## WHAT YOU SHOULD DO:
Look over the listing below and say how many of its lines include the string "keepdims"; give no more than that number.

## GIVEN DATA:
Here is a tiny trained network, its code and every weight. The questions are about switching its units off for an input and a class, where a switched-off unit gives its printed mean instead of its output.

import numpy as np


def w(rows, s, z=0):
    codes = np.array(rows[::2]) - 128.0
    scale = np.full(codes.shape[1], s)
    scale[-1] = z or s
    return codes * scale


def f(y):
    return np.maximum(y, 0)


def log_softmax(a):
    a = a - a.max(-1, keepdims=True)
    return a - np.log(np.exp(a).sum(-1, keepdims=True))


def net(x, mask):
    res = np.array(x, float).reshape(1, 5) / 4 @ E
    y = f(res @ A[0][:, :-1].T + A[0][:, -1])
    res = res + np.where(mask, y, B[0][:, -1]) @ B[0][:, :-1]
    return log_softmax(res[-1] @ U[:, :-1].T + U[:, -1])


A, B = {}, {}
E = w([
[141,1,70,101,221],'x0',
[107,148,2,201,106],'x1',
[20,181,140,126,205],'x2',
[127,127,127,130,131],'x3',
[65,25,179,213,66],'x4',
],0.009)
A[0] = w([
[154,126,82,157,102,141],'neuron 1',
[95,72,157,113,70,126],'neuron 2',
[119,59,99,101,191,90],'neuron 3',
[90,134,3,164,123,108],'neuron 4',
[139,220,167,127,79,162],'neuron 5',
[15,122,153,141,179,162],'neuron 6',
[119,171,60,181,103,104],'neuron 7',
[205,114,136,141,102,246],'neuron 8',
[76,145,120,121,162,196],'neuron 9',
[83,42,160,176,108,94],'neuron 10',
[152,198,141,163,103,73],'neuron 11',
[140,88,90,88,222,106],'neuron 12',
[131,143,80,167,113,93],'neuron 13',
[164,108,217,68,122,117],'neuron 14',
[133,60,146,197,91,92],'neuron 15',
[48,183,118,131,188,108],'neuron 16',
[253,83,101,123,27,123],'neuron 17',
[167,161,101,56,148,105],'neuron 18',
[68,71,147,136,81,96],'neuron 19',
[221,194,83,88,178,122],'neuron 20',
[161,103,125,162,193,242],'neuron 21',
[159,164,77,51,136,97],'neuron 22',
[94,105,67,124,84,110],'neuron 23',
[167,32,78,120,190,99],'neuron 24',
[109,98,210,70,164,174],'neuron 25',
[119,130,27,205,95,105],'neuron 26',
],0.011)
B[0] = w([
[142,148,86,115,137,182],'neuron 1',
[99,160,142,156,172,187],'neuron 2',
[163,197,213,110,50,189],'neuron 3',
[221,222,149,97,171,220],'neuron 4',
[102,165,123,159,21,252],'neuron 5',
[74,87,103,41,140,242],'neuron 6',
[165,187,144,101,138,197],'neuron 7',
[51,79,18,87,143,249],'neuron 8',
[97,68,56,94,110,219],'neuron 9',
[68,164,177,153,161,204],'neuron 10',
[113,123,179,100,72,172],'neuron 11',
[95,163,166,140,32,201],'neuron 12',
[140,158,158,95,154,163],'neuron 13',
[226,255,90,79,186,192],'neuron 14',
[83,120,143,160,167,194],'neuron 15',
[92,36,139,49,137,208],'neuron 16',
[47,77,150,22,151,240],'neuron 17',
[87,105,172,205,190,175],'neuron 18',
[113,142,177,220,175,184],'neuron 19',
[24,97,189,211,185,209],'neuron 20',
[99,173,36,188,59,235],'neuron 21',
[78,117,169,185,177,176],'neuron 22',
[141,173,132,127,139,169],'neuron 23',
[129,158,187,108,40,218],'neuron 24',
[193,221,68,125,159,221],'neuron 25',
[171,176,147,103,172,222],'neuron 26',
],0.0082,0.011)
U = w([
[91,123,185,221,205,120],'0',
[135,154,187,128,11,101],'1',
[207,185,122,86,209,98],'2',
[112,133,58,145,126,251],'3',
[95,72,115,39,159,64],'4',
[167,87,14,181,110,183],'5',
[191,56,151,177,116,97],'6',
[207,70,185,138,134,105],'7',
],0.012)

Each question gives the input, the list of numbers given to net, and the class t.
The units are the neurons (one row each of A and B). Each row of codes is followed by its name. A weight is (code - 128) times the scale printed after its matrix; where a second scale follows, it is the last column's (A, B and U).
mask holds one flag per neuron, in row order. A switched-off neuron (its flag False) gives its mean, the last column of its row in B, instead of its output. The means were averaged over made-up inputs and are rounded, as every weight is.
A unit's drop is (log p(t) with every unit on - log p(t) with that unit switched off) / (log p(t) with every unit on - log p(t) with every unit switched off).
The circuit of an input: a set's keep is (log p(t) with only the set's units on - log p(t) with every unit switched off) / (log p(t) with every unit on - log p(t) with every unit switched off). Starting from the 12 units with the biggest drops (on a tie, the unit counted first), units are removed one at a time, each time the one whose removal leaves the highest keep (on an exact tie, the one counted first), for as long as the keep stays at least 0.8.
circuit, biggest first: the units of the circuit, biggest drop first
top k neurons: the k neurons with the biggest drops, biggest first
drop when u is switched off: that unit's drop, to one decimal
input [6,-7,-6,-7,7], class 0: top 4 neurons => (neuron 10; neuron 19; neuron 15; neuron 2)
input [5,5,-7,5,3], class 4: top 3 neurons => (neuron 17; neuron 8; neuron 5)
input [3,2,7,2,3], class 4: circuit, biggest first => (neuron 6)
input [6,-5,2,5,-2], class 1: circuit, biggest first => (neuron 12; neuron 3)
input [-8,6,6,-7,-7], class 1: top 3 neurons => (neuron 5; neuron 11; neuron 8)
input [7,2,-5,5,5], class 1: top 2 neurons => (neuron 24; neuron 3)
input [2,-4,-8,-1,5], class 4: top 3 neurons => (neuron 17; neuron 8; neuron 5)
input [7,3,4,-1,4], class 1: circuit, biggest first => (neuron 3; neuron 24)
input [-7,7,8,5,-5], class 4: top 2 neurons => (neuron 16; neuron 9)
input [-6,8,-4,-2,1], class 2: circuit, biggest first => (neuron 26; neuron 4)
input [-6,-5,2,-6,-7], class 0: top 2 neurons => (neuron 20; neuron 18)
input [7,0,-2,0,-3], class 1: circuit, biggest first => (neuron 24; neuron 12)
input [8,-8,-3,3,7], class 1: top 2 neurons => (neuron 24; neuron 3)
input [7,3,-4,5,3], class 1: circuit, biggest first => (neuron 24)
input [5,1,2,2,6], class 0: top 4 neurons => (neuron 10; neuron 19; neuron 5; neuron 15)
input [-3,5,7,-3,3], class 4: circuit, biggest first => (neuron 16; neuron 6)
input [-7,1,7,1,-8], class 0: top 3 neurons => (neuron 20; neuron 18; neuron 22)
input [-4,6,0,3,-5], class 2: top 3 neurons => (neuron 4; neuron 7; neuron 26)
input [-1,-6,-4,8,-5], class 3: circuit, biggest first => (neuron 8; neuron 26)
input [8,-1,-4,7,-3], class 1: circuit, biggest first => (neuron 24)
input [-5,7,2,-4,-5], class 2: top 2 neurons => (neuron 4; neuron 7)
input [3,8,-3,7,4], class 2: circuit, biggest first => (neuron 4; neuron 26)
input [-2,-7,-3,7,1], class 2: drop when neuron 14 is switched off => 0.5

## RESULT BELOW:
2